> **Work order**
Give the number of lines in the records below that contain the word "labels". State only that number.

> **Data for review**
****************
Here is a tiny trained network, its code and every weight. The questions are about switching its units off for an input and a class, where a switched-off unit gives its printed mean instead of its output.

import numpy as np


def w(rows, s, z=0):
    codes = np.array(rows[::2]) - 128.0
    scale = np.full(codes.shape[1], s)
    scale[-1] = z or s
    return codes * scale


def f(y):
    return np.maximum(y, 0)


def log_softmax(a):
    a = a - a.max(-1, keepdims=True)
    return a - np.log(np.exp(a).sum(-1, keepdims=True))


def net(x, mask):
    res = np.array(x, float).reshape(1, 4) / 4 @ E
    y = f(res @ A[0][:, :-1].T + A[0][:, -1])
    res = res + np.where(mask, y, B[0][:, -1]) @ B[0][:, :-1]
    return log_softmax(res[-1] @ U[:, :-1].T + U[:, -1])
****************
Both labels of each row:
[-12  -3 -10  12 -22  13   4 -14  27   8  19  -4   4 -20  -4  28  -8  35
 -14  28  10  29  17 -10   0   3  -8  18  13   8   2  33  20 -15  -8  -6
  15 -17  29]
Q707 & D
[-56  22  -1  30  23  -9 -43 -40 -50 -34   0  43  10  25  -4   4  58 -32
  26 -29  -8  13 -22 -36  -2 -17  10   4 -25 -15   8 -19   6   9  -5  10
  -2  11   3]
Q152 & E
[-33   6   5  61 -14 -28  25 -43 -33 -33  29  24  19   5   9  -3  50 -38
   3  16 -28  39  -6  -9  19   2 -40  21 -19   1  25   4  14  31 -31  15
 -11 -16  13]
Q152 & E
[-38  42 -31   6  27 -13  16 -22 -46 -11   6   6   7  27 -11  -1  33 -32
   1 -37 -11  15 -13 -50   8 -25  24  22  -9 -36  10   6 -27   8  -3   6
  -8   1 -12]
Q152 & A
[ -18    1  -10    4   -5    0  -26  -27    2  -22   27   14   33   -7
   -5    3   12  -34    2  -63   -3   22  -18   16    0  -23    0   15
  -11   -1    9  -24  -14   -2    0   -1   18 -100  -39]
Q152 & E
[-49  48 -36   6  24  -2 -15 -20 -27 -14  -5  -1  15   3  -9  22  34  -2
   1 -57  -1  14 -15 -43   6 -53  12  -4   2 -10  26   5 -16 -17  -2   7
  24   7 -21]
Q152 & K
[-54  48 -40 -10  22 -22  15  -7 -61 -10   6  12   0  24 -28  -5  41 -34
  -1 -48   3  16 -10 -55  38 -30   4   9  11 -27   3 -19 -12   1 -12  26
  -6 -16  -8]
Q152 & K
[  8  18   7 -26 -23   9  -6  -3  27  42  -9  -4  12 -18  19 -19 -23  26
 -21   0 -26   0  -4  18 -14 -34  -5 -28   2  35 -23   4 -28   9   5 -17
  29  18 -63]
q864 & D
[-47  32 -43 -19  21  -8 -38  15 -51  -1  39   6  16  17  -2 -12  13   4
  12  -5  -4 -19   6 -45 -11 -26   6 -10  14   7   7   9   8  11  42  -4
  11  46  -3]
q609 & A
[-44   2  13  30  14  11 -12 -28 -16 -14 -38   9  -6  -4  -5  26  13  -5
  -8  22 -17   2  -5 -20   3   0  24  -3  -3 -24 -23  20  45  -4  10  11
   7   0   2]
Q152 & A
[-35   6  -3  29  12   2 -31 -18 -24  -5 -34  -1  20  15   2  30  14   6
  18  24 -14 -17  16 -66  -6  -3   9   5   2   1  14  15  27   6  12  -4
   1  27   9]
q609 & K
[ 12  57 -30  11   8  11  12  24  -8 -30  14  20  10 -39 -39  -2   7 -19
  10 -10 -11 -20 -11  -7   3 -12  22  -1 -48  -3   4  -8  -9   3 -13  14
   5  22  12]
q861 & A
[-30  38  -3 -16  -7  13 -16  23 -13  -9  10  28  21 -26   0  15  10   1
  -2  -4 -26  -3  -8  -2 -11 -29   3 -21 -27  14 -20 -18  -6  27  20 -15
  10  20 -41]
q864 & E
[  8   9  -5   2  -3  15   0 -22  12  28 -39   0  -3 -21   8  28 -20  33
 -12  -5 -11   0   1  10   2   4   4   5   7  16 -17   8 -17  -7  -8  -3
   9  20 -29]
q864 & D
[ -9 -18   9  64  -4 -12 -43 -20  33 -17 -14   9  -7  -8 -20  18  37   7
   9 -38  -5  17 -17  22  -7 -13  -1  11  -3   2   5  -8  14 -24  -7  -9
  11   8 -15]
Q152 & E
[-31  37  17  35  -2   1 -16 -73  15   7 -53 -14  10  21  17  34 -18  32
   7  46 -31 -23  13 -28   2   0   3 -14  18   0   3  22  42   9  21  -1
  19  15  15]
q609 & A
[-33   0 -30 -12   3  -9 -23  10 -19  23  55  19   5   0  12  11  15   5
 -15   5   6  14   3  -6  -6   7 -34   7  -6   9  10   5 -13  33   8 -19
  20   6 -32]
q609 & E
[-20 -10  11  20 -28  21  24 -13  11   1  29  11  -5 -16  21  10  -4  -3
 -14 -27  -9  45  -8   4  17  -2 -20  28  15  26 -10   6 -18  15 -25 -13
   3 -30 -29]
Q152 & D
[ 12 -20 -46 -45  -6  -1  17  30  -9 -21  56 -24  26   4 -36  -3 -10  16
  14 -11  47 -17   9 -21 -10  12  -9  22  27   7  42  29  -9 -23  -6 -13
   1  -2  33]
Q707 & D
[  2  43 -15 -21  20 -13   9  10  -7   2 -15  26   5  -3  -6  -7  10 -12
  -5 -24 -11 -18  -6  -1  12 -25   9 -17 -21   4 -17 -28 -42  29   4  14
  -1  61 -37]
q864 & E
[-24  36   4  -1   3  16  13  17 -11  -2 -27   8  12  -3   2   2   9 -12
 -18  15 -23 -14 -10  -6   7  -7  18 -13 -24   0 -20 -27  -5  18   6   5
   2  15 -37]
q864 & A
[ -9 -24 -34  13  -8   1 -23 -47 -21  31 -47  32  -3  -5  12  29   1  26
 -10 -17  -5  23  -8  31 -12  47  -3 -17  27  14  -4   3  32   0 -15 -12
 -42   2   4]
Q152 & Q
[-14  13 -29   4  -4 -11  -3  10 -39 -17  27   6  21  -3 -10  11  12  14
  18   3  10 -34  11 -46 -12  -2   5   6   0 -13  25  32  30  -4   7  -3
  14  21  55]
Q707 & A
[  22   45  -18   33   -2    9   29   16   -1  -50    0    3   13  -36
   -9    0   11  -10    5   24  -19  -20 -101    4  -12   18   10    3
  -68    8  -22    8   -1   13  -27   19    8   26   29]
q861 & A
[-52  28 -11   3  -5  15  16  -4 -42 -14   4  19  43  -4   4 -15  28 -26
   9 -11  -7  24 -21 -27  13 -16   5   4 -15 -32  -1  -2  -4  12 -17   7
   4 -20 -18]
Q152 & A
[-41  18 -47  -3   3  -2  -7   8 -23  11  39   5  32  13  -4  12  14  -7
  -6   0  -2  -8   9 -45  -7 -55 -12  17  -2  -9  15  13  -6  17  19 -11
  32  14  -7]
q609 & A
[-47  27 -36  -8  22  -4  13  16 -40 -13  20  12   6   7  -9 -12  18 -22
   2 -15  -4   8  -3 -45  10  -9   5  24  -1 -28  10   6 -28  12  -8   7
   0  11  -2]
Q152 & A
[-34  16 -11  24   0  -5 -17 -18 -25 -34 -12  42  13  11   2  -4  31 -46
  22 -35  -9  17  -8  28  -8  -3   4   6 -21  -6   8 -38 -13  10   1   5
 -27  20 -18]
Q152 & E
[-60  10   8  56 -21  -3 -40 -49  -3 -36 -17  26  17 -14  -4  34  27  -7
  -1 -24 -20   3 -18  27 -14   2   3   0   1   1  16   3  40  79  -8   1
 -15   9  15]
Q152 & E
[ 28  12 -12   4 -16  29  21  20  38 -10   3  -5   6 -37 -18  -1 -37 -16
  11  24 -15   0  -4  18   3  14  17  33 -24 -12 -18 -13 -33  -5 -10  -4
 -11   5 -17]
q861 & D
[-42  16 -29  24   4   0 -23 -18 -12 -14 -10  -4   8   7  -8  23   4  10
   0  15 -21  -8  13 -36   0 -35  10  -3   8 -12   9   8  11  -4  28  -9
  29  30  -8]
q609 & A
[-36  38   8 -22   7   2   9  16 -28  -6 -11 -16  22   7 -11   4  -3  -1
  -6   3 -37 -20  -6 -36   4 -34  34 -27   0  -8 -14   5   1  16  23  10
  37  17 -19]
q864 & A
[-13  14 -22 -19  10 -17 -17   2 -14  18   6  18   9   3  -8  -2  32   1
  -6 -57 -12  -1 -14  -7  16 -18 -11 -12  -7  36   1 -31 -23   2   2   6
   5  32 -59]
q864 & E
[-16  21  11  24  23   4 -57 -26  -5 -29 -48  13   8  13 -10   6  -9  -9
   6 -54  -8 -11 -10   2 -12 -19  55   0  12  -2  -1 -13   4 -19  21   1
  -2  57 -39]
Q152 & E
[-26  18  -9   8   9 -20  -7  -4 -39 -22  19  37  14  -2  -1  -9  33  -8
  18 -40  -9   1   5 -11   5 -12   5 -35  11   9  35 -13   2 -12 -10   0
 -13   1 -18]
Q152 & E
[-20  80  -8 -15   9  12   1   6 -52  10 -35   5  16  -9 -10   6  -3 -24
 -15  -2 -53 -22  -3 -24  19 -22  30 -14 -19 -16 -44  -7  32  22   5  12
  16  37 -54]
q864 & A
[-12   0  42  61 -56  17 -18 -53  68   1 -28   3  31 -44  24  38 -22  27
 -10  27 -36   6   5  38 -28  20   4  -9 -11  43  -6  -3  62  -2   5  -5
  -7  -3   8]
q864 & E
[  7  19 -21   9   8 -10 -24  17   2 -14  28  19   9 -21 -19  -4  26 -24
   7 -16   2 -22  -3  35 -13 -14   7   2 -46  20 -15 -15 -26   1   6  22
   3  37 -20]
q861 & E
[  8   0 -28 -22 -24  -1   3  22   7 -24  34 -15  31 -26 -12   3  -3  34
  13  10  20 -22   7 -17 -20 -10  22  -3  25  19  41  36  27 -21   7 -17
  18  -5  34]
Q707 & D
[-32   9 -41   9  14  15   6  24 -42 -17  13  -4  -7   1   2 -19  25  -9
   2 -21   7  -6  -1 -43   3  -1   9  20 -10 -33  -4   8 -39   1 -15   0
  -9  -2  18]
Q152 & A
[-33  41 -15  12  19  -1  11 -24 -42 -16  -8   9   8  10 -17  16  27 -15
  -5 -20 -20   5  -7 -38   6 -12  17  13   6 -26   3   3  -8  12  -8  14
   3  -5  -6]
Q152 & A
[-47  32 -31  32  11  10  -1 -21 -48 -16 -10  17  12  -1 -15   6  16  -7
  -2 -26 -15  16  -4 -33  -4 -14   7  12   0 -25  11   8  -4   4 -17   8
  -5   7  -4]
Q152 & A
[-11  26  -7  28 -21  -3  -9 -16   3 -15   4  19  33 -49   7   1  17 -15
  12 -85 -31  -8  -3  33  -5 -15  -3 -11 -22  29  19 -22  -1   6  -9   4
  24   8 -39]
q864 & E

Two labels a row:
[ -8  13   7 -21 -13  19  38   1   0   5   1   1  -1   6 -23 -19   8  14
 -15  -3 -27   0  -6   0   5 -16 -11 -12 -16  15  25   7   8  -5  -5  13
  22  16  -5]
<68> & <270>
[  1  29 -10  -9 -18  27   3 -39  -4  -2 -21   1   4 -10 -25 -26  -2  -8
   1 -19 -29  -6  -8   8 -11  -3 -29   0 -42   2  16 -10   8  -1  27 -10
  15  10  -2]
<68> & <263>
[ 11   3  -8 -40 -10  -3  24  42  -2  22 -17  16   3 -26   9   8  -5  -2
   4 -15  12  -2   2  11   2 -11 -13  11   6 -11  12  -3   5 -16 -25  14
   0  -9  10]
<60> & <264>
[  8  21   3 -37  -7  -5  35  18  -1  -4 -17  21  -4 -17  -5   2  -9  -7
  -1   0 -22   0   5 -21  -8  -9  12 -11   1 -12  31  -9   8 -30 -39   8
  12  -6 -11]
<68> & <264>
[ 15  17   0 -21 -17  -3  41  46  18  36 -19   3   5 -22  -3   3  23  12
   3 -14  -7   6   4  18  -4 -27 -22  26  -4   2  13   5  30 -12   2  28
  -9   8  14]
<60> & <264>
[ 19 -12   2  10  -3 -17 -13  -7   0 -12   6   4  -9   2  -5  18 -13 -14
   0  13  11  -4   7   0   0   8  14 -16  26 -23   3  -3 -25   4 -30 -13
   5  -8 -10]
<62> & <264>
****************
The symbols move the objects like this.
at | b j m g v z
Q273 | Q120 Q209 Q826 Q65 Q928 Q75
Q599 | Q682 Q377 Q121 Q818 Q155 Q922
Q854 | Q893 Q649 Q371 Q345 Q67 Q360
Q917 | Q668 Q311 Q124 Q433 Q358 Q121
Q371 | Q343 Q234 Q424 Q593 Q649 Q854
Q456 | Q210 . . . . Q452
****************
> **Written response**
2